Data for this task:
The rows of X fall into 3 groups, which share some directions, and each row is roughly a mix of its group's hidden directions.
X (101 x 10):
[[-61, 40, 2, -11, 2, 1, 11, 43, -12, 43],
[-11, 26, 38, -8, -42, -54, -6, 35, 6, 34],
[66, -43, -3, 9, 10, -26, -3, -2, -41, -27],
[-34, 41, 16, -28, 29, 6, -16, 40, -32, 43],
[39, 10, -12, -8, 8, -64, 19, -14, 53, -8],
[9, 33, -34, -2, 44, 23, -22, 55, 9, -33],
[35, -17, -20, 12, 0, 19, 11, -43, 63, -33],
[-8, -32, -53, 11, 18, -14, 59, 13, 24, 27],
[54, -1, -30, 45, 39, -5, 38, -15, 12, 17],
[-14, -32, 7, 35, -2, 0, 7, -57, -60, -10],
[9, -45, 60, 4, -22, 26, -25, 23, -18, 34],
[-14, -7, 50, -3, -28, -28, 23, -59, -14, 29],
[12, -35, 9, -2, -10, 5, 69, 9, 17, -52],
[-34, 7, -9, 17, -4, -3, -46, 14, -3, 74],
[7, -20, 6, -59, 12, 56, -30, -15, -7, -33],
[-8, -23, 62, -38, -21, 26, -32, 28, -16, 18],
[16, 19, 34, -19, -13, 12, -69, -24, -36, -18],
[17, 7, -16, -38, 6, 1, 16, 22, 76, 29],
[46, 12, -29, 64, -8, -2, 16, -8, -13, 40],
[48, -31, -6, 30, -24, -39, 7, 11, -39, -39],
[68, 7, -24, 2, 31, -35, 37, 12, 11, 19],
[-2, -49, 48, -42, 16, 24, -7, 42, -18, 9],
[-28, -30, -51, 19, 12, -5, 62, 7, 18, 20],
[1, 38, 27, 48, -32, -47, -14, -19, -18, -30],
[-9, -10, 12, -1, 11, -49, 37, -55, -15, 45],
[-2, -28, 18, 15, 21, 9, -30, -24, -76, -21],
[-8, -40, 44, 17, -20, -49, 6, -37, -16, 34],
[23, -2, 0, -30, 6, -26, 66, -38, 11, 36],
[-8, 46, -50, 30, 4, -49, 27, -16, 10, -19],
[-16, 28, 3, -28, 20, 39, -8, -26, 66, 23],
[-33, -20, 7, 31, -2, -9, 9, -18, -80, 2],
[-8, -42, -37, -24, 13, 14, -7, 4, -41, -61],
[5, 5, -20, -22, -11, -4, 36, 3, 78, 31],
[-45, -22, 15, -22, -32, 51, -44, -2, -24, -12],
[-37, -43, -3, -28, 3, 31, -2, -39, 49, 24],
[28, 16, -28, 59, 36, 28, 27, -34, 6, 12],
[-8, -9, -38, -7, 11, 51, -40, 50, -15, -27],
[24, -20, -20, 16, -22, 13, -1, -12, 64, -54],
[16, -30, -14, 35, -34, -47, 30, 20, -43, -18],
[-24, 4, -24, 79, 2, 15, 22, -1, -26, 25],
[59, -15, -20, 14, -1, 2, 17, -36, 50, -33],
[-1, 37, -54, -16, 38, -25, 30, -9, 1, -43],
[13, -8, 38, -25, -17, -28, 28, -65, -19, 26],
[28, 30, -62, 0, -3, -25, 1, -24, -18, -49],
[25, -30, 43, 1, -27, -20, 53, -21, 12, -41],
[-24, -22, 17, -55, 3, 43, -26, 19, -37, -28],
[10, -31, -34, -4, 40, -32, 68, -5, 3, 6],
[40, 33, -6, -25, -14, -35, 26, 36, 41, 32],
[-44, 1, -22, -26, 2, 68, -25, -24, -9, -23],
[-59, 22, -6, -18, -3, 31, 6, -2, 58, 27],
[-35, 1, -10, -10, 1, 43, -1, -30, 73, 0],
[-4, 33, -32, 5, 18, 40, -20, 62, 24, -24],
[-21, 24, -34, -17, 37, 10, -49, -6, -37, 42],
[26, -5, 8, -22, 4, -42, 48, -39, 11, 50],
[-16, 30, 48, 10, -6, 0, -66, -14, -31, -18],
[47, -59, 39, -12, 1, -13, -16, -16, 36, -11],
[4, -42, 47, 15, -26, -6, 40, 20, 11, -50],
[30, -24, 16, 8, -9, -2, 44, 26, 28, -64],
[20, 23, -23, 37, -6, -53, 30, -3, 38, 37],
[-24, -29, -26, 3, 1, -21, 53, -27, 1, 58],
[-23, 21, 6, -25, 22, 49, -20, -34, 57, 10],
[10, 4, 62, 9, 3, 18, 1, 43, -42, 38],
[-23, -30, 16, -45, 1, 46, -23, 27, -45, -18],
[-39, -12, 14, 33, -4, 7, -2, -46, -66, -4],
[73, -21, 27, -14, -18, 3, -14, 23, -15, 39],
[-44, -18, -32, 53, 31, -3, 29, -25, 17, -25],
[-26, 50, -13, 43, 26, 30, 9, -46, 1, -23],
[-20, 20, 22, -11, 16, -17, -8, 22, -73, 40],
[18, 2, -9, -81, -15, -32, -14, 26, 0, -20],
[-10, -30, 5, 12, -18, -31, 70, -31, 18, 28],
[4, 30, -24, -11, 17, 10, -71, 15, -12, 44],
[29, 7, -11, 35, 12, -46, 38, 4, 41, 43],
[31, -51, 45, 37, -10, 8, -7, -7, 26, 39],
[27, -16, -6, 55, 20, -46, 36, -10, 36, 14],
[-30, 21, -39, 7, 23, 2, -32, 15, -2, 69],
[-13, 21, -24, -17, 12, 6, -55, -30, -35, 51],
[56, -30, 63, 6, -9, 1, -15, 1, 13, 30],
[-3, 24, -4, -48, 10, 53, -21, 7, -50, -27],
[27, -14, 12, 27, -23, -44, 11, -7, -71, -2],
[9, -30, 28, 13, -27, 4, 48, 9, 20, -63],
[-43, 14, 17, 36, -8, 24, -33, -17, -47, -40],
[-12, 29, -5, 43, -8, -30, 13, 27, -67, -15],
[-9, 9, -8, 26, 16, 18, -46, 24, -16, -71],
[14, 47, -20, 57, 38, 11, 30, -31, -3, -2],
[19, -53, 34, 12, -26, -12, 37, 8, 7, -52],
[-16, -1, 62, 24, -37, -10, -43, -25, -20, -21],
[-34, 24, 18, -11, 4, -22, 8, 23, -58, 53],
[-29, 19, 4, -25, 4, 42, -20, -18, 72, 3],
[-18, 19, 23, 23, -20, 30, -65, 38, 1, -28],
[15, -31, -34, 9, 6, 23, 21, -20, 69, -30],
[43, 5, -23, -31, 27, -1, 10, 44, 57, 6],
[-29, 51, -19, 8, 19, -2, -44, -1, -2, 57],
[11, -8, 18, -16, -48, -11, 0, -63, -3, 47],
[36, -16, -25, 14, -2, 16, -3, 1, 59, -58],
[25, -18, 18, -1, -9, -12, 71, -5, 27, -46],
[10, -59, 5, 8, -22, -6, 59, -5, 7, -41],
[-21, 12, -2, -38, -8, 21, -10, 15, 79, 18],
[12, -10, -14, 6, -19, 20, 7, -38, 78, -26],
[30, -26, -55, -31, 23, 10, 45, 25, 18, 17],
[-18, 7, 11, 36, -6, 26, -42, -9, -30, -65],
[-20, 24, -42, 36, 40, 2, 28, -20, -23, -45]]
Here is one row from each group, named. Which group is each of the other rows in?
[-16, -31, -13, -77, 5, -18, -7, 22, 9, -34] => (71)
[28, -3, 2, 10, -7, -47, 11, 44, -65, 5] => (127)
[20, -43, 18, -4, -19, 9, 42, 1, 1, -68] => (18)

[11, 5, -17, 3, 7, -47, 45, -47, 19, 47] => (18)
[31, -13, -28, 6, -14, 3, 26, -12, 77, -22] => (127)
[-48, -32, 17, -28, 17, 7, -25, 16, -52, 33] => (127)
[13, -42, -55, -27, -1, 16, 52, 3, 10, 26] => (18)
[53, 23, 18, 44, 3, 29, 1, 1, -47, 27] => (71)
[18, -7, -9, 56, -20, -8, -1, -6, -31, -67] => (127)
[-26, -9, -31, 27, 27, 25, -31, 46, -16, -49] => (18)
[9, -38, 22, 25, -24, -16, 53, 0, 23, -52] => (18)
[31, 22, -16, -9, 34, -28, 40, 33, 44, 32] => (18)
* * *
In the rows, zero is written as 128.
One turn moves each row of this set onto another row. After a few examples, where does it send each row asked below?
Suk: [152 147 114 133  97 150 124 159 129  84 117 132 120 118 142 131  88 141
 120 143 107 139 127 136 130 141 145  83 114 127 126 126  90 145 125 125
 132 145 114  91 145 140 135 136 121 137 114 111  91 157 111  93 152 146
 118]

Your objective: Copy every line of the data above in which the string "rows" appears.

Response below:
The rows of X fall into 3 groups, which share some directions, and each row is roughly a mix of its group's hidden directions.
Here is one row from each group, named. Which group is each of the other rows in?
In the rows, zero is written as 128.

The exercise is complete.